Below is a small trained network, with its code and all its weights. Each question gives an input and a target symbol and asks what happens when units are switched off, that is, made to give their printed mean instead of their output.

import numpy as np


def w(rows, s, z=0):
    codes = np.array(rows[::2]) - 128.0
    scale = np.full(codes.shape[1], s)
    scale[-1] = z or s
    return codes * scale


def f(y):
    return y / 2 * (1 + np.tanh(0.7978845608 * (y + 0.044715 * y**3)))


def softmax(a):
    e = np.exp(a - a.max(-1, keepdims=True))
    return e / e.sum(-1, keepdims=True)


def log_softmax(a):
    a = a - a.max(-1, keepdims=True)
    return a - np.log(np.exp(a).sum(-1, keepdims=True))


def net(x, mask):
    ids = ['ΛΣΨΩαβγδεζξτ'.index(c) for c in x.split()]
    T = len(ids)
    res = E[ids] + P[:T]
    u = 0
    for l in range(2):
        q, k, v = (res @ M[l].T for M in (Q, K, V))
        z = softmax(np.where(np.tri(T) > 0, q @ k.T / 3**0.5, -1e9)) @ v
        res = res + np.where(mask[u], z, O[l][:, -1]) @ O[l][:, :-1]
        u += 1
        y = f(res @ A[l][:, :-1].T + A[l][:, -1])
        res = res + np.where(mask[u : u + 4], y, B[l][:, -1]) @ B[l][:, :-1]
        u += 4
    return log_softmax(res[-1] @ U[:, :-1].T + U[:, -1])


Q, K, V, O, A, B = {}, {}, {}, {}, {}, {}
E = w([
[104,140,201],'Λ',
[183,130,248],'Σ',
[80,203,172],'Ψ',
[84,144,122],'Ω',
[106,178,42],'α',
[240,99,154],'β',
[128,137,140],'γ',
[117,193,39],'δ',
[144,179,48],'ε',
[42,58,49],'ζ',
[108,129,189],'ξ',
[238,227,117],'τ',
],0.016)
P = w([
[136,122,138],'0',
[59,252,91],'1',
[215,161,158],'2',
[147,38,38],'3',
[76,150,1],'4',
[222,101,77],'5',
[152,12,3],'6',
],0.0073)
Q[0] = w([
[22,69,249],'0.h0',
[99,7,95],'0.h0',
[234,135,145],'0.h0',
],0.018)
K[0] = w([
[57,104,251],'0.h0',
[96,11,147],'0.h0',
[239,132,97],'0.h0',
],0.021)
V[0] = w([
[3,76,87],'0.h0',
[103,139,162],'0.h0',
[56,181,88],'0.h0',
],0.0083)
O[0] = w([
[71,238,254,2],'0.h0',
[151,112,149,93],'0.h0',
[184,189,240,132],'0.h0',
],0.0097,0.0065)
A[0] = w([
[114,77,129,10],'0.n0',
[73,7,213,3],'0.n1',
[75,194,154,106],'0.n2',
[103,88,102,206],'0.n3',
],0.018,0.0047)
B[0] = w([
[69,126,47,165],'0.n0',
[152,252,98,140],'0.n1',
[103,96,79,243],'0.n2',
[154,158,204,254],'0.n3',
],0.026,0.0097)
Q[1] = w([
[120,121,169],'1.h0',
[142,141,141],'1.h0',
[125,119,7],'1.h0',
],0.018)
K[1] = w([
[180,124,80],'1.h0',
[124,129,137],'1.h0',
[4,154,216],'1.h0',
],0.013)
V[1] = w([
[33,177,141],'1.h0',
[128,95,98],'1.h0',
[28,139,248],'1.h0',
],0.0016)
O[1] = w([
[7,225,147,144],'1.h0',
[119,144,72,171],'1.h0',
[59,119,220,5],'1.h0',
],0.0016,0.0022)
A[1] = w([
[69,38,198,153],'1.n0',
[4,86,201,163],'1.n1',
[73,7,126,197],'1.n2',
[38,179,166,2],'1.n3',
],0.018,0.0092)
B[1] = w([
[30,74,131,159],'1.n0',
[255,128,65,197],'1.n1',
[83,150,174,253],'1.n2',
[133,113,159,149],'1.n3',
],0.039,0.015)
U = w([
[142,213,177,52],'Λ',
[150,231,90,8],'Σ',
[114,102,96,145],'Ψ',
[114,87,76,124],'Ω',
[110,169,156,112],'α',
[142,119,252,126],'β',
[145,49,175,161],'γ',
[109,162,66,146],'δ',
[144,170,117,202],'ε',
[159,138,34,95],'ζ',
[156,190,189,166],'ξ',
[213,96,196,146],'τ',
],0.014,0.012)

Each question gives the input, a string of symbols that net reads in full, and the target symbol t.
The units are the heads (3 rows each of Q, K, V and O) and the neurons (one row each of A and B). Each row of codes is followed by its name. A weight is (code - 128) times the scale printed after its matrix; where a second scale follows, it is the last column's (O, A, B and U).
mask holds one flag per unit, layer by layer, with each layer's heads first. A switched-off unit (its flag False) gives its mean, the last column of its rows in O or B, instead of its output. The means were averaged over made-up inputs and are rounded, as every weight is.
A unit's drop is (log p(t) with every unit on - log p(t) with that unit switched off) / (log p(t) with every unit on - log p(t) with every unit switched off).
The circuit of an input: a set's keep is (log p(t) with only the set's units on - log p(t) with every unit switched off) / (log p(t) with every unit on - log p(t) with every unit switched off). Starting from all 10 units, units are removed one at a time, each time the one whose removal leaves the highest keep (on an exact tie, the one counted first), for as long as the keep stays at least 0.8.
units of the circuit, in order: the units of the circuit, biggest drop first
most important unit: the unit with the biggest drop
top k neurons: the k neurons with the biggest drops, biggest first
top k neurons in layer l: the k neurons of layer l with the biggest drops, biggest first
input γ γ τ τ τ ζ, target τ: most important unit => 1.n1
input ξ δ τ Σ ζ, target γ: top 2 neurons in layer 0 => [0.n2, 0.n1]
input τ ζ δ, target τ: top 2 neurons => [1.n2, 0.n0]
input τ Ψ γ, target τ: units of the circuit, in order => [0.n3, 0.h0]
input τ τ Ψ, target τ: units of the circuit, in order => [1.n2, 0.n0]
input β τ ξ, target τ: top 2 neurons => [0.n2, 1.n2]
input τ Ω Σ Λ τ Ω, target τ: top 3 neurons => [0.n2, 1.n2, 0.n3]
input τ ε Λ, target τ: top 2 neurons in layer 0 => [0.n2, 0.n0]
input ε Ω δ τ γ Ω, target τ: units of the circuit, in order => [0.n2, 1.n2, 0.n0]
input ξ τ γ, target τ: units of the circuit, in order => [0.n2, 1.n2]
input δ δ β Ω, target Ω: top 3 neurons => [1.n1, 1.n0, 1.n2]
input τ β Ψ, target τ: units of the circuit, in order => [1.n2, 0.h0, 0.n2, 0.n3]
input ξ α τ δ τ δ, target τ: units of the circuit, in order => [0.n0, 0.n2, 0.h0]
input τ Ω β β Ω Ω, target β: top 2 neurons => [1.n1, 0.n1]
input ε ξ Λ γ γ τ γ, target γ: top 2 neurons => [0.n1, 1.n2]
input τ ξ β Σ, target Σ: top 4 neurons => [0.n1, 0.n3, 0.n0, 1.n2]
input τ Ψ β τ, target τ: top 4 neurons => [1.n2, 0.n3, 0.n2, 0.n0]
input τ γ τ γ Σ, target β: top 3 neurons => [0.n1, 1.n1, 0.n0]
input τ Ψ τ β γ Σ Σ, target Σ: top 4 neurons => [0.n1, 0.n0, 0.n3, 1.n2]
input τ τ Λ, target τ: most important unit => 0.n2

□ □ □ □ □

» **Aim of the task**: For the word "order", find every line in the data that holds it and copy that line.

» **Your response**:
units of the circuit, in order: the units of the circuit, biggest drop first
input τ Ψ γ, target τ: units of the circuit, in order => [0.n3, 0.h0]
input τ τ Ψ, target τ: units of the circuit, in order => [1.n2, 0.n0]
input ε Ω δ τ γ Ω, target τ: units of the circuit, in order => [0.n2, 1.n2, 0.n0]
input ξ τ γ, target τ: units of the circuit, in order => [0.n2, 1.n2]
input τ β Ψ, target τ: units of the circuit, in order => [1.n2, 0.h0, 0.n2, 0.n3]
input ξ α τ δ τ δ, target τ: units of the circuit, in order => [0.n0, 0.n2, 0.h0]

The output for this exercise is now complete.